◆ Task to carry out
Whenever the string "rows" turns up in a line below, that line should be copied.

◆ Material for this exercise
Below is a small trained network, with its code and all its weights. Each question gives an input and a class and asks what happens when units are switched off, that is, made to give their printed mean instead of their output.

import numpy as np


def w(rows, s, z=0):
    codes = np.array(rows[::2]) - 128.0
    scale = np.full(codes.shape[1], s)
    scale[-1] = z or s
    return codes * scale


def norm(h):
    return h / np.sqrt((h * h).mean(-1, keepdims=True) + 1e-5)


def f(y):
    return y / 2 * (1 + np.tanh(0.7978845608 * (y + 0.044715 * y**3)))


def log_softmax(a):
    a = a - a.max(-1, keepdims=True)
    return a - np.log(np.exp(a).sum(-1, keepdims=True))


def net(x, mask):
    res = np.array(x, float).reshape(1, 5) / 4 @ E
    u = 0
    for l in range(3):
        y = f(norm(res) @ A[l][:, :-1].T + A[l][:, -1])
        res = res + np.where(mask[u : u + 7], y, B[l][:, -1]) @ B[l][:, :-1]
        u += 7
    return log_softmax(norm(res)[-1] @ U[:, :-1].T + U[:, -1])


A, B = {}, {}
E = w([
[40,228,208],'x0',
[3,74,117],'x1',
[119,175,63],'x2',
[128,127,124],'x3',
[124,129,128],'x4',
],0.0052)
A[0] = w([
[158,69,221,1],'L0N1',
[145,47,255,173],'L0N2',
[174,43,124,66],'L0N3',
[79,63,109,35],'L0N4',
[223,137,127,31],'L0N5',
[217,70,46,17],'L0N6',
[120,178,58,203],'L0N7',
],0.01,0.0034)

◆ Exercise output
def w(rows, s, z=0):
    codes = np.array(rows[::2]) - 128.0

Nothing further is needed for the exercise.